> _ASSIGNMENT_: Your job is to set down the stretch of entries that opens with the line containing "[131 171 164" and closes with the line containing "100 127 109". Keep both end lines, copy each exactly, and add nothing.

> _RECORDS PROVIDED_:
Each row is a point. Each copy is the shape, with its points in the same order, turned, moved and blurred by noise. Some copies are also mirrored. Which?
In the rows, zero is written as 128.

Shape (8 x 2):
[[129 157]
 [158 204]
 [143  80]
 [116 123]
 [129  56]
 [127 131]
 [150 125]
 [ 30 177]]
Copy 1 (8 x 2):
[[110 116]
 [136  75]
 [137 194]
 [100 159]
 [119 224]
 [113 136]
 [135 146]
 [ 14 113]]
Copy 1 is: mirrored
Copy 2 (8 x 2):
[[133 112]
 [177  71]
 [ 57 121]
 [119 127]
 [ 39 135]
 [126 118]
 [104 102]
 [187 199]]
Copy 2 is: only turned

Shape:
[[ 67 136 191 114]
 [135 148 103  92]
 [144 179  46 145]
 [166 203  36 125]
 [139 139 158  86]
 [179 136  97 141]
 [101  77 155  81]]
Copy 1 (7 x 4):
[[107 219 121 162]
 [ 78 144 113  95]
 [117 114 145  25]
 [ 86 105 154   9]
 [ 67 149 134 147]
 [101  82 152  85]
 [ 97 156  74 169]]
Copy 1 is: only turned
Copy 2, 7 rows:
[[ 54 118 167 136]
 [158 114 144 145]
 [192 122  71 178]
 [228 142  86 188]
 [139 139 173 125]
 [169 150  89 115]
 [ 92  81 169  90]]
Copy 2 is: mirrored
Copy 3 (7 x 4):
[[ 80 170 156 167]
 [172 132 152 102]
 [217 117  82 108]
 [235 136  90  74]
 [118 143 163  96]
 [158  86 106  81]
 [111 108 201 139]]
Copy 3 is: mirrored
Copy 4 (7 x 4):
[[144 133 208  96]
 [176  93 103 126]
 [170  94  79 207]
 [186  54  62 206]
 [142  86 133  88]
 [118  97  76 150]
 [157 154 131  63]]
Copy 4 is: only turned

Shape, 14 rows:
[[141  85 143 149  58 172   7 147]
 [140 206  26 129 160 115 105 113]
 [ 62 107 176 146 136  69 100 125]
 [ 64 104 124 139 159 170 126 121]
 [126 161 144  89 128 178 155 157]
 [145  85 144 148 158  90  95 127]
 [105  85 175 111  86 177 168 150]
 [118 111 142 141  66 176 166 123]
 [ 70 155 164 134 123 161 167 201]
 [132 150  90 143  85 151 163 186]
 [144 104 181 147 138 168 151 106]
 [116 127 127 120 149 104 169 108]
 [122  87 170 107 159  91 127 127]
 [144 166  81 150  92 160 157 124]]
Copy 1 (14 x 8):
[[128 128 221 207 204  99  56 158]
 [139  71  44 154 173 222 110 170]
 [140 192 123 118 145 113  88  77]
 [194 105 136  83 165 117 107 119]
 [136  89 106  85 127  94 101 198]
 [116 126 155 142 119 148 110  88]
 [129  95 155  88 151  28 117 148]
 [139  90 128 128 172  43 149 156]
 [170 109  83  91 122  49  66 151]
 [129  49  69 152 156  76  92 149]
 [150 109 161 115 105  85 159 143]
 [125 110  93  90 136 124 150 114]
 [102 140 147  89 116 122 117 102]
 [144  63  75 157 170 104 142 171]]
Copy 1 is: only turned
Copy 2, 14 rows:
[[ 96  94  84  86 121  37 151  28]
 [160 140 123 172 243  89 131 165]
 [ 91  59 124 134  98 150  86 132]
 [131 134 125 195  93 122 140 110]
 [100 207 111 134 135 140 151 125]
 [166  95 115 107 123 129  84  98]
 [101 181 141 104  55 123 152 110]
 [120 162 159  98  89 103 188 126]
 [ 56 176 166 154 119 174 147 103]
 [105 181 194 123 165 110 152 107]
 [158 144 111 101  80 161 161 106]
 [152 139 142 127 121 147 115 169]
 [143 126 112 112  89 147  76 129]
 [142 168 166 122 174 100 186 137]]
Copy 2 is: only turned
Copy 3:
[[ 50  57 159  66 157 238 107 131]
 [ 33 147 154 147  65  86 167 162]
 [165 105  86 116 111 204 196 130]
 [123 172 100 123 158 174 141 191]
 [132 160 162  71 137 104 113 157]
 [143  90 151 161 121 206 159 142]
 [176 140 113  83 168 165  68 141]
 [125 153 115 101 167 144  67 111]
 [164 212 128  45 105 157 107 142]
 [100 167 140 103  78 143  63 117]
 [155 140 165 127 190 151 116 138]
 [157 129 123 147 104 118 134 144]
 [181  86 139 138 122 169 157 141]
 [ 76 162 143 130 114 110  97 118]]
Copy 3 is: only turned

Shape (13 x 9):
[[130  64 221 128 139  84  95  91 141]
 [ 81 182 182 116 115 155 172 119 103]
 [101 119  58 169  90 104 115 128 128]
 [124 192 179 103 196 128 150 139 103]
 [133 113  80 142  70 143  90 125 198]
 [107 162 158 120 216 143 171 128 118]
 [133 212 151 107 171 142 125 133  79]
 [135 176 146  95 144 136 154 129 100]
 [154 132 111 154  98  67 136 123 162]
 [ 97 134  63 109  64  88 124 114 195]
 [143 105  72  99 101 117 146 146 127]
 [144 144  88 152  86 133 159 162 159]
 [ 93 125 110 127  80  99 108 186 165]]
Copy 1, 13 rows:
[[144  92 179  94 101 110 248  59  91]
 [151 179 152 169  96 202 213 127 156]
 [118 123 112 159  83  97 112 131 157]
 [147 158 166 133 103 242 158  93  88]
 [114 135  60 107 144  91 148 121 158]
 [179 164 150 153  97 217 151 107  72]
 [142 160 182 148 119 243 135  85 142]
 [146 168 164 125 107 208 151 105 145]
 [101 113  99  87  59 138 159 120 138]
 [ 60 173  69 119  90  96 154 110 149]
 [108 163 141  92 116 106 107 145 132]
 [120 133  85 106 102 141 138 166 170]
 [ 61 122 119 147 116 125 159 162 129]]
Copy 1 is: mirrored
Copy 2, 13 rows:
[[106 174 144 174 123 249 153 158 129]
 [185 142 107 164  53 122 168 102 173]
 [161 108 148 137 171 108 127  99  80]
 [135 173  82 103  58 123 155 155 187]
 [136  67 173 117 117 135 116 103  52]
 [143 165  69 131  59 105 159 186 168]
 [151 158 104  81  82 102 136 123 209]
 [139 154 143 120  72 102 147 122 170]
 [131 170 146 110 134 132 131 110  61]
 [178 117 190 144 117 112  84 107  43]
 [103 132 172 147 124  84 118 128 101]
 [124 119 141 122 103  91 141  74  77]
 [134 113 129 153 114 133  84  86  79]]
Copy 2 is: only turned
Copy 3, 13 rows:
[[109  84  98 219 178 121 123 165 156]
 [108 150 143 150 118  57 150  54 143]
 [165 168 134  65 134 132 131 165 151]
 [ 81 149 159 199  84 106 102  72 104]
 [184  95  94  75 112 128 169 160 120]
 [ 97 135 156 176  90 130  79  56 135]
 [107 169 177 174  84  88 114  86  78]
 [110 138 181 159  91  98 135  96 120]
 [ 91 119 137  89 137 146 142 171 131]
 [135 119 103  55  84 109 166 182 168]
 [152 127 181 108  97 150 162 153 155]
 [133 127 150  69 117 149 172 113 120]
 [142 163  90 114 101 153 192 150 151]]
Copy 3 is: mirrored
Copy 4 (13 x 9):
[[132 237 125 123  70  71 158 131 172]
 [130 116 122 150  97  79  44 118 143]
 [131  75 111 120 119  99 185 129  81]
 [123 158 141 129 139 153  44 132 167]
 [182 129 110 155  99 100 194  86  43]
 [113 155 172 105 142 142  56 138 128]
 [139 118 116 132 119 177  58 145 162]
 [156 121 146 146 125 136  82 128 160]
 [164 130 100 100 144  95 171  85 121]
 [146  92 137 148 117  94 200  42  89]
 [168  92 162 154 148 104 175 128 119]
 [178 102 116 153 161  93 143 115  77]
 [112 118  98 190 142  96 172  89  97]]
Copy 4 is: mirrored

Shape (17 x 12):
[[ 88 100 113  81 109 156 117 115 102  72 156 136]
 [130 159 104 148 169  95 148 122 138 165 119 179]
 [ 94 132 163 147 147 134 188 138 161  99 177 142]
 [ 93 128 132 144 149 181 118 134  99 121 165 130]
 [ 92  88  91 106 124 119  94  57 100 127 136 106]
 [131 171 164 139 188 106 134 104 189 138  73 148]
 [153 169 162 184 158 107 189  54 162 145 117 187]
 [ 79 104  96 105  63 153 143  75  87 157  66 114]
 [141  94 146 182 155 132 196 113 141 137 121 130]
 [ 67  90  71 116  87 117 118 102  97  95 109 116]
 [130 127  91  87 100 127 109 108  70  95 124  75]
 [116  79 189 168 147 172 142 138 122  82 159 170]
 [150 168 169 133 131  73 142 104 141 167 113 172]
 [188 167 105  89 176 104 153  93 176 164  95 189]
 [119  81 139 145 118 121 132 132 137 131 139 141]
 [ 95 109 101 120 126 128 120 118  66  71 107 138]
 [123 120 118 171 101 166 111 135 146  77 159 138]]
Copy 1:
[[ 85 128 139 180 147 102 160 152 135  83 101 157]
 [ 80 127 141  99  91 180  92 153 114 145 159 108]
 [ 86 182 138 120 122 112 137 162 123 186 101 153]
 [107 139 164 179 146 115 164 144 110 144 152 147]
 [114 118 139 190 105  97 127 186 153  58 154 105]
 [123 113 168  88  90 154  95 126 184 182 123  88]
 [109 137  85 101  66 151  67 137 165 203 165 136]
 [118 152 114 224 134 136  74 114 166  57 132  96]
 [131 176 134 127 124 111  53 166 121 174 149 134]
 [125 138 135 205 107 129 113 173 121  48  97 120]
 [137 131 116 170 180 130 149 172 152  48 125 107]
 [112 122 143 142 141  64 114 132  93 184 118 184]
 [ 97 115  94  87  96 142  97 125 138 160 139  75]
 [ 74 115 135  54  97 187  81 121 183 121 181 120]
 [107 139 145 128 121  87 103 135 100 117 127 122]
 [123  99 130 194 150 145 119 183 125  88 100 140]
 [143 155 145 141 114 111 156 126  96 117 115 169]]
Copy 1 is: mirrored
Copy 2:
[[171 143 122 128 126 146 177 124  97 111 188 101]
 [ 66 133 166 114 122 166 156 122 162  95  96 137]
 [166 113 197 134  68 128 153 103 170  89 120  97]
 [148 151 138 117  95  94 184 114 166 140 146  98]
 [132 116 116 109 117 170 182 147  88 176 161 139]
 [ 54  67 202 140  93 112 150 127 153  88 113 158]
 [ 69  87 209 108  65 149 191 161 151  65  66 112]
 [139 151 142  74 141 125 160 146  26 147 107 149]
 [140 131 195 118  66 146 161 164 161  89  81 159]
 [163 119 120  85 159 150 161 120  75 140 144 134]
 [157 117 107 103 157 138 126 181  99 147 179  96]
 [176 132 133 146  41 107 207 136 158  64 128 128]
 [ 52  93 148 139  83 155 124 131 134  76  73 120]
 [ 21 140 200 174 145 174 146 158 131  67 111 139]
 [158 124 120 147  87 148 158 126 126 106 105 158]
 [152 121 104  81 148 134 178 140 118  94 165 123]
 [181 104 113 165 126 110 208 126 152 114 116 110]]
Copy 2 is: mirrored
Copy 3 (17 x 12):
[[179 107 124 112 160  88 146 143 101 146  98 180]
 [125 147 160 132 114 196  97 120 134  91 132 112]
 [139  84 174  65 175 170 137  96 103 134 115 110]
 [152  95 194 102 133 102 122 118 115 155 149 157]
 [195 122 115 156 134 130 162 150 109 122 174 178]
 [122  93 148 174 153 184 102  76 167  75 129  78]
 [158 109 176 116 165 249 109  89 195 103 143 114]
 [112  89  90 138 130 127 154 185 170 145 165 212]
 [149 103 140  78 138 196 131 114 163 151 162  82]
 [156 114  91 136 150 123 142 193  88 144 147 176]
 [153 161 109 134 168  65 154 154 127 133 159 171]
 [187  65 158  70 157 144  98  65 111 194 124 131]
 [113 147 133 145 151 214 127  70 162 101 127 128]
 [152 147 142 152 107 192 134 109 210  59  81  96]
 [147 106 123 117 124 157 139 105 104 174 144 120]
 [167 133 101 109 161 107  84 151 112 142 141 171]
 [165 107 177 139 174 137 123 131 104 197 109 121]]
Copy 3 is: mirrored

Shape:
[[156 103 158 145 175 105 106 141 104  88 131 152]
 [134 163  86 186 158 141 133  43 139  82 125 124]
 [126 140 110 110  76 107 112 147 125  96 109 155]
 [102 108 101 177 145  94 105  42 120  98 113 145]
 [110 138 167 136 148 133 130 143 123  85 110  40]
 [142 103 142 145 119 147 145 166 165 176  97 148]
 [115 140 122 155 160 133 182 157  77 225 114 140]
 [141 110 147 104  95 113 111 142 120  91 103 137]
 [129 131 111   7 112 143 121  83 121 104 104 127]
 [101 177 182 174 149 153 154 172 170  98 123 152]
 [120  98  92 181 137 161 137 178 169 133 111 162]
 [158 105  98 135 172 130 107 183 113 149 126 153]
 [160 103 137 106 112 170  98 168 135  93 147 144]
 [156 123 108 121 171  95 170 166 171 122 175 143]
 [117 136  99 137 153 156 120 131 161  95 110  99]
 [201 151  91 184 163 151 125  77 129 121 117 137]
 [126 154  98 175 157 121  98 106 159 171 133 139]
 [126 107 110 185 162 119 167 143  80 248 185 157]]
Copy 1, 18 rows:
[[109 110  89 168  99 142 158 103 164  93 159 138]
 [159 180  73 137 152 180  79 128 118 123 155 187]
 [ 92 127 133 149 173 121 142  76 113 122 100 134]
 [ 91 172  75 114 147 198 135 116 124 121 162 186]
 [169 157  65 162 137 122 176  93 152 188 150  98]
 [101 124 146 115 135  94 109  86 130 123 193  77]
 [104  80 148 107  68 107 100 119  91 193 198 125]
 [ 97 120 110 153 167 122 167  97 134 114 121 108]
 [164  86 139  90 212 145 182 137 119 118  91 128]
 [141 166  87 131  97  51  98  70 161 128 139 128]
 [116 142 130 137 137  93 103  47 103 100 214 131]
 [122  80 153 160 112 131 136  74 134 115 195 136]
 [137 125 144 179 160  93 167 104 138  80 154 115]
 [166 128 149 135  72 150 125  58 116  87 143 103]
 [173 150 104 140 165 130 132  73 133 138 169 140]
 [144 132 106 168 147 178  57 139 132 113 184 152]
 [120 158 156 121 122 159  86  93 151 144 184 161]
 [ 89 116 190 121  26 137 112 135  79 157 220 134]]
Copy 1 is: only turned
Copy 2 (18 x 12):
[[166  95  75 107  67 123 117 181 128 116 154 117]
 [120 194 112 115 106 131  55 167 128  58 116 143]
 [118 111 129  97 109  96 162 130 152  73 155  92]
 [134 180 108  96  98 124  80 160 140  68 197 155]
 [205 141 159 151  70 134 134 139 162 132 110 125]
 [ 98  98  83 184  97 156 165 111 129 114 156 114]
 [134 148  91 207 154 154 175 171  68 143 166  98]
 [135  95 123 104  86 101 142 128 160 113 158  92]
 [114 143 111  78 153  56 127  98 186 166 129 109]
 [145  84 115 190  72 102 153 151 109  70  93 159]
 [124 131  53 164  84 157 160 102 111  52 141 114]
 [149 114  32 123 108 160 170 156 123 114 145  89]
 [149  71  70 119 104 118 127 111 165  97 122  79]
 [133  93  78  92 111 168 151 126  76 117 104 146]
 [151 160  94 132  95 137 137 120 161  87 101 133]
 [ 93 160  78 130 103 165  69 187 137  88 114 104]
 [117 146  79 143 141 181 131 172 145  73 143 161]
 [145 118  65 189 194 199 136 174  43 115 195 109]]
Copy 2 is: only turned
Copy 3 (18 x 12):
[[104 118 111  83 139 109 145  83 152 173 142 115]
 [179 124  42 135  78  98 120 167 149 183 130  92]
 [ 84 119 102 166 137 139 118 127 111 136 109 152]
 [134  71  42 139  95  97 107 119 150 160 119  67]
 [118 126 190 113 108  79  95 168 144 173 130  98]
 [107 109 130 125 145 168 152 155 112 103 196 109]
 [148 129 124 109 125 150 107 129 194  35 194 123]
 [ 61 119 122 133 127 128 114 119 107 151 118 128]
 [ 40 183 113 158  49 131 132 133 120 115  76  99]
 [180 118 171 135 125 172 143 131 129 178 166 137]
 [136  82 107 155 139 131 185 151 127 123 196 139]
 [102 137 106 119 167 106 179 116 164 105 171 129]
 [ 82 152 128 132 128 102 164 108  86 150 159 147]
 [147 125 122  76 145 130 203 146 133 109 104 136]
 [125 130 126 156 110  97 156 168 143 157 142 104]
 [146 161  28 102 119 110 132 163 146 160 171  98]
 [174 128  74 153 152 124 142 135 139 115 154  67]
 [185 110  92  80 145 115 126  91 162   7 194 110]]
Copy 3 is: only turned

> _SOLUTION TO THIS PROBLEM_:
 [131 171 164 139 188 106 134 104 189 138  73 148]
 [153 169 162 184 158 107 189  54 162 145 117 187]
 [ 79 104  96 105  63 153 143  75  87 157  66 114]
 [141  94 146 182 155 132 196 113 141 137 121 130]
 [ 67  90  71 116  87 117 118 102  97  95 109 116]
 [130 127  91  87 100 127 109 108  70  95 124  75]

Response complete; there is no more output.